### WORK ITEM
Your answer should hold every line of the records below that contains the string "happens".

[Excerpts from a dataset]
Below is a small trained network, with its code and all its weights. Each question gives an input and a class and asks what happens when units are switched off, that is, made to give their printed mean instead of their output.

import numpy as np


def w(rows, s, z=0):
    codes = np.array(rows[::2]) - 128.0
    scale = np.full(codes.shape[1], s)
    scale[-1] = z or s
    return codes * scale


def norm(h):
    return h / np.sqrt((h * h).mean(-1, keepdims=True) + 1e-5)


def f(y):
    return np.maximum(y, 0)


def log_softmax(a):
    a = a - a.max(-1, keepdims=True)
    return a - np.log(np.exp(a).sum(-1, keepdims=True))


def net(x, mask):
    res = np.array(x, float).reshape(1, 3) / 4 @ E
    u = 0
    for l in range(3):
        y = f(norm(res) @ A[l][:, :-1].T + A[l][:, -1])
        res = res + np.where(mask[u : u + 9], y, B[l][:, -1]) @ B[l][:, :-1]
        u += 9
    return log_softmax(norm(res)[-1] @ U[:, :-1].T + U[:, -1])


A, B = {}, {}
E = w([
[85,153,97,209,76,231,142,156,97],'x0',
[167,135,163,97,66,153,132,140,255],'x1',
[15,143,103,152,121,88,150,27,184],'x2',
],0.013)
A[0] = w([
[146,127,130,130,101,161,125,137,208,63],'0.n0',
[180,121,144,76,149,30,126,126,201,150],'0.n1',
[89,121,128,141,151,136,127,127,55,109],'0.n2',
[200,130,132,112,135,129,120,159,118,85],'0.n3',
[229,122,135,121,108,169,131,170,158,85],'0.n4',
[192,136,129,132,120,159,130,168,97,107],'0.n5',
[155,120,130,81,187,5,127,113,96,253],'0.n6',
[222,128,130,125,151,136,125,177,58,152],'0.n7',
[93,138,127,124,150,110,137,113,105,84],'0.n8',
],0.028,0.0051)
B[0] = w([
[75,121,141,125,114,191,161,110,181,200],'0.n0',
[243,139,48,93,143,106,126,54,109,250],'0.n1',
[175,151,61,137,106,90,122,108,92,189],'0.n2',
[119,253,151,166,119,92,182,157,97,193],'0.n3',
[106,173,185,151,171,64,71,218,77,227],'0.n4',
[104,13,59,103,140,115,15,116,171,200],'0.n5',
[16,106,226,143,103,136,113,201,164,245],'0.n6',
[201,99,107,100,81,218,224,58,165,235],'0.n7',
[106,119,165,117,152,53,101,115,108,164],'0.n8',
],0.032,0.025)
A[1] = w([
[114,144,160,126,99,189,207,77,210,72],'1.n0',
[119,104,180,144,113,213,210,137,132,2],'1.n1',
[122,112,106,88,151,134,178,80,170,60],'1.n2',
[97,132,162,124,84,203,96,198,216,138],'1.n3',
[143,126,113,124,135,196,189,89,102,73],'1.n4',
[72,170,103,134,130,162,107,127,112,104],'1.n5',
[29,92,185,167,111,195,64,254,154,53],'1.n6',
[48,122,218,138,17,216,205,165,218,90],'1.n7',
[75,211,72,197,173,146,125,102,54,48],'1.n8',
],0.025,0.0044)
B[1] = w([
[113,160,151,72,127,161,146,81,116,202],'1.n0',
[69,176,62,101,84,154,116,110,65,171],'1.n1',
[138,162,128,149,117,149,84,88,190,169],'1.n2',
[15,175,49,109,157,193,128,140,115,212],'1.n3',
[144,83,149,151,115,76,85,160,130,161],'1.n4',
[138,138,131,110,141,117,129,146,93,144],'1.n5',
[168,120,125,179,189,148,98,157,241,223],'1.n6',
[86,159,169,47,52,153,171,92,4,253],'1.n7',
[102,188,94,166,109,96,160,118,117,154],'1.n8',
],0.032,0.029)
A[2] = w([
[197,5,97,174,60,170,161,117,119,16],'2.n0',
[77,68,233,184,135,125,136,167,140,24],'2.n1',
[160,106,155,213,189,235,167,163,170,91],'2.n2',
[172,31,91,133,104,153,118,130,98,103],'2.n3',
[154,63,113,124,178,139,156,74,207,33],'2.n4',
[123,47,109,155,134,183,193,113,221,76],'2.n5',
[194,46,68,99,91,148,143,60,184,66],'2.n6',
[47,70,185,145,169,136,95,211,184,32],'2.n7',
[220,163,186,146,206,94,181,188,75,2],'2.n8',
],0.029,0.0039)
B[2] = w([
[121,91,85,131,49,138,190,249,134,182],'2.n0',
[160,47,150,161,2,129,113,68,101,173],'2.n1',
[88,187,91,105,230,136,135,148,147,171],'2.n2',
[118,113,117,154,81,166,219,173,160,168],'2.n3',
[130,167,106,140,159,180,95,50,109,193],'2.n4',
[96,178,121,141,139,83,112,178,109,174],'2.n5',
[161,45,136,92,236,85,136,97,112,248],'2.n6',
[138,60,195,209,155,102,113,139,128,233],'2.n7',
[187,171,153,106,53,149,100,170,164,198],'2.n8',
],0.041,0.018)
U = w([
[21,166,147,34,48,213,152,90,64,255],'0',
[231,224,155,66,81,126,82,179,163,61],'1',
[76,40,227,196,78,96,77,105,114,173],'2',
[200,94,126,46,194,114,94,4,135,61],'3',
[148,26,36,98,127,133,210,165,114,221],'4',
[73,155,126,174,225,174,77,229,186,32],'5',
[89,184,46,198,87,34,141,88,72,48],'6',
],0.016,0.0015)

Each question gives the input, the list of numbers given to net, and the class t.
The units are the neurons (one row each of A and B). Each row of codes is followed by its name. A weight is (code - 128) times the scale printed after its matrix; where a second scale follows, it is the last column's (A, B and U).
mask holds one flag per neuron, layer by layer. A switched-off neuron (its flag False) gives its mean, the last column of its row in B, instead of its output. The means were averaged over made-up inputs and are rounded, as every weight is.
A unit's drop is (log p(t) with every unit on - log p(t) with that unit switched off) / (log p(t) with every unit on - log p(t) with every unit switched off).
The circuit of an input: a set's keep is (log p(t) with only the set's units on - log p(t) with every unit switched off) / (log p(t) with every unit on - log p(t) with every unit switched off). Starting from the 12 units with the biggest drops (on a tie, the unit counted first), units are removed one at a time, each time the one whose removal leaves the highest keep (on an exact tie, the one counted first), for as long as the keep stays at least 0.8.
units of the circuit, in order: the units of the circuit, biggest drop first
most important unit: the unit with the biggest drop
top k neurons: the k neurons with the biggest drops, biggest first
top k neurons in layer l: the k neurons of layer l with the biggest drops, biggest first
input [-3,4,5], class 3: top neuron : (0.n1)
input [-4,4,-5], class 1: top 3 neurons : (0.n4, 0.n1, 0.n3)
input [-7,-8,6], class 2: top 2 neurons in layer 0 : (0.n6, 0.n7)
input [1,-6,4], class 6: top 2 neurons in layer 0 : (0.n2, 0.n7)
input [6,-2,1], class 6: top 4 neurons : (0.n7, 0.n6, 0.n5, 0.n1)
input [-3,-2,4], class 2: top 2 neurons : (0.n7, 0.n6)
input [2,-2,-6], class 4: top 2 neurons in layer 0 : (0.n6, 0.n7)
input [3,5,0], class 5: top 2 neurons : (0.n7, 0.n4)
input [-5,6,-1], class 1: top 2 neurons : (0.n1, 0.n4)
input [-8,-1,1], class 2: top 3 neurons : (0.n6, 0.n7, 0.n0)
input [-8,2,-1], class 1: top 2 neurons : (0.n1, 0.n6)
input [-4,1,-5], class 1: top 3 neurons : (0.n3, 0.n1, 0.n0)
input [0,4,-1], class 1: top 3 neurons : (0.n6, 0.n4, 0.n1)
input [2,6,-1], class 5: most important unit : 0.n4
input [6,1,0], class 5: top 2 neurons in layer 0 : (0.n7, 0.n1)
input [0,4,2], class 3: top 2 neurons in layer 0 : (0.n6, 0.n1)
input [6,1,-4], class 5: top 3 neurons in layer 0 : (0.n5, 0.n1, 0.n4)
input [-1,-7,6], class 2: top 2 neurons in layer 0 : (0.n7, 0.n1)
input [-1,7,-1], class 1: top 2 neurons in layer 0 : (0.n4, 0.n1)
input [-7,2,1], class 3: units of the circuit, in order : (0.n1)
---
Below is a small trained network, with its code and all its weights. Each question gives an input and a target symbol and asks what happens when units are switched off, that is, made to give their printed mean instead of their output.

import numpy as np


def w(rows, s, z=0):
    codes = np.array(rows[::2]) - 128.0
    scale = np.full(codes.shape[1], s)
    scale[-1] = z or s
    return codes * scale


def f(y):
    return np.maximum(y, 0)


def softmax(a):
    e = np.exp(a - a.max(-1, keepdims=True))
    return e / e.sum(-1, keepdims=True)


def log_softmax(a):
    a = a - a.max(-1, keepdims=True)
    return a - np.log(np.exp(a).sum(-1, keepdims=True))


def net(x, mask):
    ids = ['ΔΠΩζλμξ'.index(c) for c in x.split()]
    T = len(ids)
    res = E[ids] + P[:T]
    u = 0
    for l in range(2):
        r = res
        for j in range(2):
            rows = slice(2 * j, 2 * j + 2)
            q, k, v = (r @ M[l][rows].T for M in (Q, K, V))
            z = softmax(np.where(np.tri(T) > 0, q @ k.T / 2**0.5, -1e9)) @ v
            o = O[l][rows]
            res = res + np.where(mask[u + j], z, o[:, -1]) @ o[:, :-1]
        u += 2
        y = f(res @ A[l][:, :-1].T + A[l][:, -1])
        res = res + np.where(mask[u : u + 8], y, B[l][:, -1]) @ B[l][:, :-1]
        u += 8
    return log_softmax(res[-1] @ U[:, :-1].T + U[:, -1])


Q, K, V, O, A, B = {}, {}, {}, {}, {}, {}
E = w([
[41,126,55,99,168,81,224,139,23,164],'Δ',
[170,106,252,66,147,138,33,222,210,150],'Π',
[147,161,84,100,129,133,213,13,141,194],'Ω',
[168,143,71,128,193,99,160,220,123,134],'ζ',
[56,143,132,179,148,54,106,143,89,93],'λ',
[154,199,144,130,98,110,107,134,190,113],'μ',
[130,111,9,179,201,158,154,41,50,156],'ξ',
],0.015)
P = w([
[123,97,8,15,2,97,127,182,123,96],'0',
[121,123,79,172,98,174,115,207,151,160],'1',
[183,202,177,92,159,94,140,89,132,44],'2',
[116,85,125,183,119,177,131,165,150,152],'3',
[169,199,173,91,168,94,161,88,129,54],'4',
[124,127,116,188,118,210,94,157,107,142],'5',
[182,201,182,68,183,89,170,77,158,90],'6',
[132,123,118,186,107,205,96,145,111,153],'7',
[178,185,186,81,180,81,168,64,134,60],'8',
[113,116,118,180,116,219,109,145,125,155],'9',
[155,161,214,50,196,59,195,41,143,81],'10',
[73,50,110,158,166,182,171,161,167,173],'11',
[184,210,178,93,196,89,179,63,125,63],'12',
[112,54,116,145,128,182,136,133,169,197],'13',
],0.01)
* * *
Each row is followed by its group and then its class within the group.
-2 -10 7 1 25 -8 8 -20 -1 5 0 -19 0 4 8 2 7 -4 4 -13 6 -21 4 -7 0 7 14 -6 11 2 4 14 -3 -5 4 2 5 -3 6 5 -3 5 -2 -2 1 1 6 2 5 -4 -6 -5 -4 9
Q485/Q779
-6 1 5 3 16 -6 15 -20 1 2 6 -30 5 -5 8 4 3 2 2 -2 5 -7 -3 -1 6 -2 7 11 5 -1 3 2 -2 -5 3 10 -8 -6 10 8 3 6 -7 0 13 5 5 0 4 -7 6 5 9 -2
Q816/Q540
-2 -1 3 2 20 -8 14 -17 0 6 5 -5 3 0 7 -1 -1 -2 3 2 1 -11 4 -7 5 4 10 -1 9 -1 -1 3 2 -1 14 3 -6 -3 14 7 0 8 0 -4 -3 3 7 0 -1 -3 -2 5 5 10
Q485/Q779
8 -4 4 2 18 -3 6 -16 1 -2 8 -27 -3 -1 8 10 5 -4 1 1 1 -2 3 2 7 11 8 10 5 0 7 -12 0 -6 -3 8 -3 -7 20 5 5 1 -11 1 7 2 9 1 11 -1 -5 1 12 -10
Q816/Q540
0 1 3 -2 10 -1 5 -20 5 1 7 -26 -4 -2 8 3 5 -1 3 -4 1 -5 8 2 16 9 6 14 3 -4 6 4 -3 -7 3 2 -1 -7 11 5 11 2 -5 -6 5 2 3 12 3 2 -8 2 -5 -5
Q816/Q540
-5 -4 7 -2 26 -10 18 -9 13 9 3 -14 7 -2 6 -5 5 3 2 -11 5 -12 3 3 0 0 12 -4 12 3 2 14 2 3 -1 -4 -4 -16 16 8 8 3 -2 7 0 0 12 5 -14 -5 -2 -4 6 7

### RESULT OF THE EXERCISE
Below is a small trained network, with its code and all its weights. Each question gives an input and a class and asks what happens when units are switched off, that is, made to give their printed mean instead of their output.
Below is a small trained network, with its code and all its weights. Each question gives an input and a target symbol and asks what happens when units are switched off, that is, made to give their printed mean instead of their output.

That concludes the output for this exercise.